A small network was shown many inputs. Here are its activations along a few directions, one row for each input.
In each table, some parts of the input vary, and every possible input appears once, in random order.
A made-up example of a description, with smaller parts first: values(2) and (point or line(11) or (line(6) and ring(8))).
Shared parts are said once, and a part with two or three values counts as separate values.

Other details of the inputs vary at random and push rows far along two fixed directions, the same in every table; ignore that.

A family of inputs:
r1: -55.7, 2.1, -17.5, 7.5, 16.1, -51.0, -0.6, -12.6, 5.4, -7.1, 14.7, -19.9, -9.4
r2: -31.5, 23.8, -26.6, 12.5, 15.8, 4.5, -7.3, -28.3, -6.1, 11.1, 6.1, 20.1, -54.4
r3: -32.5, 15.2, -11.7, 25.3, 0.1, -41.2, -10.9, -8.8, 10.7, 3.6, 11.7, -13.0, 9.6
r4: -18.1, 30.1, -11.0, 7.0, -4.2, -16.7, 12.6, -18.7, 7.6, 10.1, -0.6, 4.3, -14.5
r5: -19.8, 22.9, -8.4, 15.7, 6.2, -0.5, -4.1, -22.1, -2.0, 6.1, 3.1, 19.7, -28.2
r6: -3.0, 7.7, -6.5, -1.3, 6.3, -21.6, -4.1, 4.3, 8.1, 9.2, 6.7, -13.8, -20.9
r7: -33.2, 13.3, -6.8, 14.1, -14.3, -49.4, 3.2, 3.5, 19.9, 3.0, 6.4, -23.1, 33.1
r8: 12.4, 27.8, -14.1, 4.7, 15.5, 21.9, 8.1, -13.8, -3.7, 21.5, -5.1, 15.3, -60.0
r9: 9.8, 13.6, -19.1, 11.2, 9.6, 3.9, -0.8, -10.3, -5.8, 32.6, -2.8, 13.5, -49.3
r10: 13.4, -25.0, 9.6, -25.6, 3.8, 26.9, 7.1, 5.0, -8.2, -16.9, -15.1, 4.3, 11.0
r11: -36.3, 20.1, -17.7, 18.3, 11.0, -55.8, -10.7, -10.7, 7.1, -2.8, 21.3, -15.7, -5.6
r12: 26.9, -2.6, -0.9, 8.1, 4.4, 42.5, -4.9, -15.2, -19.8, 2.1, -6.5, 22.2, -42.5
r13: -3.7, -10.4, 10.0, -1.8, -13.5, 20.1, 2.1, 9.8, -0.4, -15.5, -14.4, 5.8, 30.3
r14: -6.9, -5.9, -20.2, 19.1, 15.0, 14.3, -10.7, -8.7, -15.1, 13.1, -0.7, 12.6, -49.5
r15: -19.1, 12.2, 21.6, -5.3, -24.7, -16.0, 6.3, 14.1, 15.4, -8.4, -11.0, -5.0, 84.5
r16: -20.7, 19.4, -5.7, -1.0, -5.6, -43.0, 9.1, -7.5, 19.8, -15.7, 8.2, -11.9, 8.2
r17: -22.8, 15.6, -1.5, -3.7, 10.4, -31.5, 3.9, -15.4, 6.5, -18.0, 13.0, -19.1, 11.6
r18: 16.6, -28.7, 8.8, -13.5, -6.2, 22.6, -7.8, 20.8, -14.8, -1.7, -12.8, 5.1, 11.6
r19: 33.8, -23.7, 17.5, -26.4, 3.1, 14.1, 3.6, 22.8, 6.3, 4.3, -14.3, -13.3, 12.7
r20: 46.3, -8.0, 16.4, -11.4, -8.9, 46.6, 9.9, 16.2, -0.3, 1.5, -25.3, 5.6, 4.6
r21: -48.7, 21.2, 1.8, 11.5, -5.1, -54.5, 1.5, -9.9, 14.4, -26.3, 17.6, -7.6, 15.7
r22: 31.5, 6.4, -7.9, 0.0, 12.4, 33.5, 1.3, 8.2, -13.4, 36.3, -13.4, 12.9, -44.2
r23: 14.4, -18.5, 1.2, 0.3, 17.8, 9.4, -7.7, -12.2, -16.1, 7.4, 3.9, 4.1, -44.7
r24: 34.3, -16.0, 18.6, -31.4, -7.5, 21.7, 11.6, 5.9, 3.7, -11.2, -14.7, -8.3, 22.7
r25: 48.6, -9.6, 11.8, -12.2, -16.6, 44.9, 8.1, 10.5, -7.8, 0.0, -22.0, 7.6, 6.3
r26: -21.3, 4.6, 10.4, -8.3, 0.9, -20.0, 6.1, -10.9, -1.2, -21.1, 8.8, -14.0, 19.8
r27: 42.2, -32.6, 17.5, -11.8, -12.0, 33.2, -9.7, 16.5, -18.7, 1.6, -13.8, 11.3, 3.4
r28: -2.2, 6.9, -11.6, 15.2, 7.2, 8.0, -14.3, -11.5, -12.2, 23.7, 1.1, 19.6, -36.2
r29: -0.9, -17.4, 10.5, -9.9, -17.9, 22.2, -8.9, 28.4, -5.2, 10.3, -18.0, 7.9, 45.0
r30: -1.1, -11.9, 9.7, -16.2, -10.6, 11.5, 0.7, 13.1, -4.8, -20.3, -7.4, 3.4, 24.8
r31: 14.5, -1.4, 14.2, -0.3, -16.3, 13.4, 0.3, 10.7, 4.5, -14.7, -12.5, -1.0, 46.7
r32: -36.7, 17.7, -11.7, 4.3, -8.4, -62.9, -0.8, -0.9, 17.7, -2.8, 16.5, -27.1, 17.2
r33: 36.0, -15.2, 16.6, -7.0, -11.6, 28.8, 4.5, 31.5, -0.8, 11.5, -20.8, -6.8, 23.8
r34: -37.2, 30.3, -13.9, 13.9, 9.3, -49.2, -0.1, -20.2, 11.5, -17.3, 19.4, -10.3, -5.7
r35: 5.3, 9.8, -17.7, 16.9, 17.2, 4.7, -10.3, -13.9, -10.5, 29.9, -1.5, 20.0, -45.2
r36: 10.8, 14.9, -13.3, -6.4, 29.5, 5.5, 2.6, -23.2, 5.3, 2.0, 5.3, -4.6, -71.0
r37: -9.1, -14.2, 20.1, -14.5, -11.6, -32.3, 0.4, 20.5, 12.4, -15.9, -2.2, -27.9, 77.4
r38: 10.6, -47.8, 12.6, 8.1, -16.3, 32.6, 6.7, 17.5, -5.6, -10.6, 40.0, 13.8, 55.7
r39: 42.1, -16.2, -9.1, -14.5, 15.8, 22.8, -3.7, -6.3, -12.8, 15.5, -5.1, -2.2, -49.9
r40: 9.1, 4.2, 19.1, -19.6, -12.7, -3.4, 8.7, 26.0, 17.0, -16.8, -7.6, -15.6, 40.8
r41: 1.3, -0.7, -8.5, 21.3, 7.9, 8.6, -15.9, -10.1, -12.1, 11.7, 3.6, 11.5, -40.4
r42: 0.8, -34.4, 13.6, 7.2, -11.2, 30.9, 14.9, 5.4, 4.1, -25.2, 40.0, 19.5, 55.0
Description of these inputs: values(2) and (point or (line(4) and line(5))).
- Changing only the values(2) part turns r42 into r38. The same change can be made to r40. Which row results? => r6
- Changing only the values(2) part turns r31 into r3. The same change can be made to r30. Which row results? => r18
- Change only the line(5) part in r24. List by row number the other rows that result. => r10, r17, r26, r36
- Change only the line(4) part in r32. List by row number the other rows that result. => r7, r9, r39
- Change only the values(2) part in r5. List by row number the other rows that result. => r28
- Change only the values(2) part in r10. List by row number the other rows that result. => r1

A family of inputs:
r43: 41.8, -35.6, 24.5, -10.7, -31.7, 47.1, -0.8, 34.5, -17.3, 11.6, -22.4, 21.3, 61.0
r44: 10.7, -6.4, -3.7, -0.3, 14.5, 34.3, -7.6, -11.2, -22.1, -6.6, 2.8, 27.5, -40.3
r45: 10.6, -3.8, -2.8, 8.2, 2.2, 38.1, -10.5, -14.9, -17.1, 9.2, 3.9, 26.0, -39.3
r46: -2.7, -7.7, 29.7, -13.7, -24.3, -11.7, 16.8, 18.8, 21.2, -37.4, 10.6, -21.2, 97.8
r47: 44.5, 9.4, 10.9, -21.8, 20.2, -3.0, -1.9, 2.5, 1.5, 23.0, -28.9, -10.7, -60.7
r48: -50.8, 8.5, -15.1, 13.3, 13.1, -36.0, -6.4, -16.9, -0.2, -9.2, 19.1, -0.6, -3.1
r49: 13.4, 0.9, -5.0, 4.6, 18.5, 40.5, 3.6, -13.4, -14.8, -4.0, 1.4, 24.8, -37.1
r50: 57.6, -39.2, 34.2, -31.0, -21.4, 46.6, 3.3, 24.2, -11.7, -26.6, -6.0, 6.0, 55.0
r51: -3.3, 26.2, 18.3, -23.6, -42.7, -32.8, -1.2, 43.6, 36.1, -3.6, -44.4, -29.5, 80.5
r52: 15.8, -17.7, -9.9, 4.3, 23.6, 27.2, -13.3, 2.9, -17.0, 10.3, 3.4, 13.5, -42.0
r53: -46.5, 9.1, -15.2, 27.9, 4.5, -35.0, -10.0, -7.4, 6.5, 13.7, 20.5, -12.6, -5.7
r54: -44.5, -1.6, -16.7, 8.9, 8.7, -40.6, 4.1, -21.3, 9.2, -13.2, 22.0, -8.8, -7.5
r55: -46.1, 25.8, -13.3, 30.2, -7.7, -33.8, -0.2, -13.3, 2.2, 3.2, 19.7, 10.5, -1.8
r56: 38.6, -23.2, -8.8, 0.4, 20.8, 19.1, -7.5, -3.2, -12.6, 3.8, 15.7, 0.5, -41.3
r57: -37.8, -0.1, -1.3, 1.6, -4.5, -28.3, 7.4, -10.0, 11.7, -26.0, 18.2, -6.4, 14.5
r58: -43.2, 33.2, -14.2, 34.4, -3.1, -27.6, 9.7, -15.3, 12.1, 5.7, 19.3, 8.9, 1.0
r59: -29.9, 4.4, -14.0, 10.0, 10.9, -45.3, -1.4, -23.3, 5.9, -15.4, 32.2, -14.2, -3.0
r60: 37.0, 24.1, -10.3, -33.0, 17.6, 13.0, 6.4, -2.7, -0.4, 36.8, -25.5, -4.3, -47.5
r61: -23.5, 41.2, -11.2, -8.6, 1.2, -56.0, 11.4, 0.6, 12.2, 0.5, -19.7, -47.1, -21.8
r62: 22.4, -27.7, -12.1, 0.3, 18.6, 22.1, -1.6, -1.9, -10.1, 6.5, 5.6, 5.1, -46.8
r63: 21.4, -4.3, 5.7, 5.5, -1.2, 51.5, 1.3, -6.0, -7.1, 8.5, -2.5, 22.7, -13.4
r64: -19.4, -10.9, 18.1, 8.4, -33.2, -23.5, -1.3, 42.5, 14.3, 6.1, -0.9, -12.5, 93.4
r65: -21.6, 45.7, -9.7, 3.6, 8.8, -55.1, -6.7, -17.3, 16.9, 6.0, -28.9, -28.6, -8.1
r66: 35.9, -41.0, 28.7, -17.9, -28.5, 52.8, -5.5, 26.2, -16.9, 5.1, -21.4, 11.8, 58.4
r67: 19.7, -9.3, -6.9, -1.0, 15.3, 36.6, 12.0, -17.3, -2.2, -8.0, 6.2, 18.0, -42.4
- What is each input in this table made of? => values(5) or (line(4) and line(5))
- Start at r52 and move only the line(4) part, one step at a time. The first step leads to r48. Which rows follow, in order? => r44, r49
- List by row number the other inputs of the same sort as r47. => r51, r60, r61, r65

A family of inputs:
r68: -45.5, 27.0, -7.6, 22.4, 1.3, -52.9, -2.6, 1.9, 22.2, 7.9, 15.1, -20.9, 14.8
r69: 6.7, -11.2, 4.2, 9.3, -6.8, 39.8, 4.7, -6.4, -10.4, -8.4, 15.7, 32.7, 8.1
r70: 28.2, 8.0, 6.8, -14.7, -8.9, 20.7, 7.7, -1.8, -0.5, 7.2, -14.0, 7.0, 6.3
r71: -17.4, 7.0, 12.2, -2.8, -25.8, -41.4, 3.0, 22.6, 18.5, 7.3, -0.1, -23.5, 71.4
r72: -16.6, 13.7, 29.0, -11.3, -26.7, -15.1, 12.1, 24.7, 25.7, -18.0, -11.3, -18.6, 89.5
r73: 18.1, -17.8, 10.6, -18.7, -13.1, 29.5, -2.0, 20.9, -8.4, 5.0, -28.3, 6.9, 9.1
r74: 27.9, -20.4, 15.7, -20.4, 7.8, 20.3, 4.9, 12.0, 1.2, -10.4, -3.2, -9.9, 9.9
r75: 34.1, -9.8, 11.2, -15.6, -7.7, 10.5, -6.5, 3.2, -11.2, -0.3, -16.6, 0.1, 12.7
r76: -46.4, 26.2, -3.3, 16.3, 5.5, -57.8, -7.2, -12.1, 15.0, -14.7, 10.4, -22.1, 12.1
r77: 0.5, -0.8, -22.4, 2.7, 23.2, -5.0, 5.1, -21.8, -2.4, -3.8, 14.1, -2.8, -71.3
r78: 19.1, -14.9, 9.5, -17.4, -6.9, 30.0, -3.6, 20.7, -8.3, 5.1, -26.9, 6.3, 11.0
r79: -13.5, -15.6, -19.5, 16.3, 26.1, 8.9, -0.7, -28.3, -11.9, -11.3, 45.6, 19.9, -50.1
r80: -0.7, 1.5, -21.0, 3.2, 27.1, -6.2, 3.1, -19.9, -0.8, -5.0, 14.8, -5.0, -62.0
r81: -46.7, 24.4, -14.3, 23.4, -4.8, -54.2, -1.1, 2.9, 20.9, 4.8, 14.3, -20.0, 11.8
r82: 32.1, -17.5, 6.4, -24.4, 5.0, 10.0, 7.3, 0.8, -3.0, -2.5, -0.9, -7.8, 0.7
r83: 16.5, -6.1, 4.6, -19.5, -2.7, 14.8, -3.9, 5.1, -8.9, 16.5, -20.5, 5.0, 2.3
r84: 24.5, -10.1, 6.4, -5.8, -4.9, 16.5, -8.8, 7.5, -9.1, -9.1, -15.9, 1.2, 1.2
r85: -35.1, 7.2, 16.1, -12.1, -15.6, -34.5, 1.7, 20.0, 14.7, -2.8, -12.1, -19.8, 68.1
r86: 32.2, -18.8, 13.9, -11.5, -15.6, 22.6, -6.2, 13.7, -10.6, -10.7, -21.8, 2.6, 9.1
r87: -15.7, -6.4, -24.4, 39.0, 14.8, 9.4, -7.7, -23.4, -10.5, 15.6, 34.2, 28.2, -44.7
r88: -60.7, 3.8, -8.5, 32.3, -1.9, -43.0, -5.7, -21.1, 3.2, -24.1, 37.4, 0.7, 24.5
r89: 23.5, 10.6, 7.1, -8.2, -1.6, 21.4, 7.8, -0.5, -0.8, 5.3, -13.5, 8.3, -2.4
r90: -2.3, 28.2, -22.4, 13.6, 14.9, 5.7, 4.0, -23.8, 0.3, 5.6, 1.9, 11.3, -62.3
r91: -3.9, -27.6, 3.3, 5.0, -3.5, 38.7, -3.7, 0.8, -19.3, 1.0, 7.8, 23.7, 14.1
r92: 37.5, -23.4, 15.1, -25.4, 4.8, 22.5, 7.7, 11.3, -3.2, -6.3, -6.0, -6.8, 10.9
r93: 4.4, 17.2, -22.6, 19.1, 19.9, -6.4, -5.1, -15.2, -4.9, 29.6, 7.8, 5.7, -61.1
r94: -12.8, 15.9, -17.5, 7.5, 27.4, 1.5, -8.5, -17.3, -7.2, 18.3, -3.8, 7.7, -61.8
r95: 37.6, -13.0, 16.5, -13.8, -4.5, 20.7, -6.4, 9.7, -12.8, -2.9, -20.2, 2.6, 12.8
r96: -48.0, 22.1, -14.4, 22.4, -9.7, -55.3, 0.9, 3.0, 20.2, 5.1, 13.8, -19.6, 6.7
r97: 22.4, 0.4, 9.1, -10.8, -17.1, 28.4, 9.4, 10.8, 2.2, -3.9, -18.0, 6.9, 8.4
- Changing only one part turns r94 into r76. The same change can be made to r78. Which row results? => r84
- What is each input in this table made of? => values(5) and (point or line(5))
- Change only the values(5) part in r88. List by row number the other rows that result. => r69, r79, r87, r91
- List by row number the other rows that have the values(5) part in common with r82. => r74, r77, r79, r80, r92
- Change only the line(5) part in r72. List by row number the other rows that result. => r70, r89, r90, r97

──────

WHAT THE EXERCISE ASKS: Return, exactly as they stand, the lines from the start of the records above through the line with "Shared parts are", both ends included, and no other lines.

TASK ANSWER:
A small network was shown many inputs. Here are its activations along a few directions, one row for each input.
In each table, some parts of the input vary, and every possible input appears once, in random order.
A made-up example of a description, with smaller parts first: values(2) and (point or line(11) or (line(6) and ring(8))).
Shared parts are said once, and a part with two or three values counts as separate values.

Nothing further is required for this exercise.